» **Activity**
Please take the lines from the one holding "R3: [169 111" through the one holding "Which other rows agree" in the data below and copy them exactly.

(Records contained in a dataset)
A small network was shown many inputs. Here are its activations along a few directions, one row for each input.
In each table, some parts of the input vary, and every possible input appears once, in random order.
Descriptions start from the smaller parts, as in this example, which fits no table here: one of 6 places along a line, together with either a single point or one of 11 places around a ring or (one of 2 separate values, together with one of 8 places around a ring).
Shared parts are said once, and a part with two or three values counts as separate values.
In the rows, 128 means zero.

Table:
R1: [ 82 166 178 219  82 148 222  75 129 149 149  75 146]
R2: [151  97  80 151 121 160 168 117  97 130 138 173 129]
R3: [169 111  98 136 111 127 106 116 117 139 129 166 128]
R4: [ 96 126 119  61 144 129 107 156 157 113 119  96 110]
R5: [130 104 125 102 138  96  82 129 114 141 106 136 149]
R6: [131 210 176 237 108 139 150  66 143 141 142  72 111]
R7: [126 107 137 112 108 130 126 112 135 137  93 176 142]
R8: [103 110 102  91 123 115  86 153 134 105 101 107 117]
R9: [153 125 122 105 116 107  97 113 136 147 105 162 136]
R10: [157 156 153  80 136 129 126 126 180 141 146 161 149]
R11: [126 133 166  65 166 115 113 136 153 126 153 131 163]
R12: [152  91  71 153 143 127 113 132  77 116 144 140 132]
R13: [129 124 151  71 155 118  98 132 134 150 126 127 144]
R14: [129 126 158  84 127 159 154 118 146 143 109 169 138]
R15: [103 164 203 237 140  92 173  90  93 141 149  22  89]
R16: [122 104  55 148 127 146 114 174  90  79 126 117 108]
R17: [156 147 140  79 128 126 116 115 162 157 126 156 129]
R18: [127 134 172  85 136 156 168 128 171 123 132 176 157]
R19: [136  95 105 136 109 152 147 117 108 134 115 175 136]
R20: [ 89 135 132  68 164 130 118 171 181  94 140 100 136]
R21: [141  86  96 130 134 119  95 133  86 134 126 134 132]
R22: [184 116  75 150 118 139 127 116 103 135 150 165 120]
R23: [105 100  74 130 122 135  95 169 106  91 114 114 107]
R24: [ 74 204 187 243 116  80 171 175 118 107 135  23  62]
What is each input in this table made of?
Answer: one of 4 places along a line, together with either a single point or one of 5 places along a line
The inputs of R12 and R2 match in every part but the place on the line of 4. If R5 is changed in the same way as R12 into R2, which row does it become?
Answer: R7
Which other rows agree with R3 in the place on the line of 4? List them by row number.
Answer: R6, R9, R10, R17, R22
Which other rows does R23 become when the place on the line of 5 takes its other values? List them by row number.
Answer: R4, R8, R16, R20
Start at R1 and move only the place on the line of 4, one step at a time. The first step leads to R6. Which rows follow, in order?
Answer: R15, R24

» **Exercise result**
R3: [169 111  98 136 111 127 106 116 117 139 129 166 128]
R4: [ 96 126 119  61 144 129 107 156 157 113 119  96 110]
R5: [130 104 125 102 138  96  82 129 114 141 106 136 149]
R6: [131 210 176 237 108 139 150  66 143 141 142  72 111]
R7: [126 107 137 112 108 130 126 112 135 137  93 176 142]
R8: [103 110 102  91 123 115  86 153 134 105 101 107 117]
R9: [153 125 122 105 116 107  97 113 136 147 105 162 136]
R10: [157 156 153  80 136 129 126 126 180 141 146 161 149]
R11: [126 133 166  65 166 115 113 136 153 126 153 131 163]
R12: [152  91  71 153 143 127 113 132  77 116 144 140 132]
R13: [129 124 151  71 155 118  98 132 134 150 126 127 144]
R14: [129 126 158  84 127 159 154 118 146 143 109 169 138]
R15: [103 164 203 237 140  92 173  90  93 141 149  22  89]
R16: [122 104  55 148 127 146 114 174  90  79 126 117 108]
R17: [156 147 140  79 128 126 116 115 162 157 126 156 129]
R18: [127 134 172  85 136 156 168 128 171 123 132 176 157]
R19: [136  95 105 136 109 152 147 117 108 134 115 175 136]
R20: [ 89 135 132  68 164 130 118 171 181  94 140 100 136]
R21: [141  86  96 130 134 119  95 133  86 134 126 134 132]
R22: [184 116  75 150 118 139 127 116 103 135 150 165 120]
R23: [105 100  74 130 122 135  95 169 106  91 114 114 107]
R24: [ 74 204 187 243 116  80 171 175 118 107 135  23  62]
What is each input in this table made of?
Answer: one of 4 places along a line, together with either a single point or one of 5 places along a line
The inputs of R12 and R2 match in every part but the place on the line of 4. If R5 is changed in the same way as R12 into R2, which row does it become?
Answer: R7
Which other rows agree with R3 in the place on the line of 4? List them by row number.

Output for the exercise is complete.